TASK MATERIAL.
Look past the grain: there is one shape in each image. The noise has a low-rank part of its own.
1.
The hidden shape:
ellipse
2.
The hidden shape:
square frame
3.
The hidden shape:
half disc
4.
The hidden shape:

==

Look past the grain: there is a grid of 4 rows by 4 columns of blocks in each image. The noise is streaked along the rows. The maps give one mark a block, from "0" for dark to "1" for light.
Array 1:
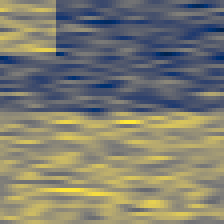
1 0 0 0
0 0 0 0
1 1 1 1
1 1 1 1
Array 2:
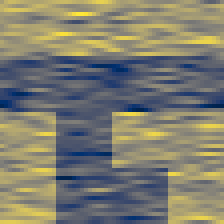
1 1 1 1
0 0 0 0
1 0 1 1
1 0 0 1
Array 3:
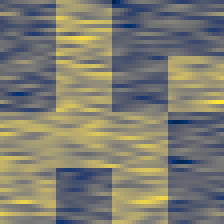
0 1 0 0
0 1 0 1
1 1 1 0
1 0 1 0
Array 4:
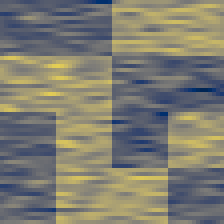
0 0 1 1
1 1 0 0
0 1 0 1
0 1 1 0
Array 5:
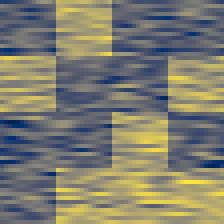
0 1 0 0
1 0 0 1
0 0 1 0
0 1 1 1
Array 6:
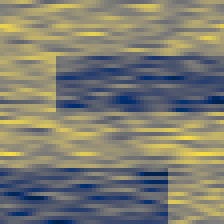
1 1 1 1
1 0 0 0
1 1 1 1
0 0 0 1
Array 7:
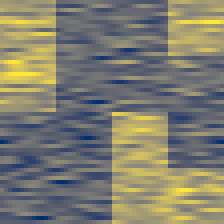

PROBLEM REQUIREMENTS.
The answer must consist of every line in the records above that contains the word "image".

RESULT OF THIS EXERCISE.
Look past the grain: there is one shape in each image. The noise has a low-rank part of its own.
Look past the grain: there is a grid of 4 rows by 4 columns of blocks in each image. The noise is streaked along the rows. The maps give one mark a block, from "0" for dark to "1" for light.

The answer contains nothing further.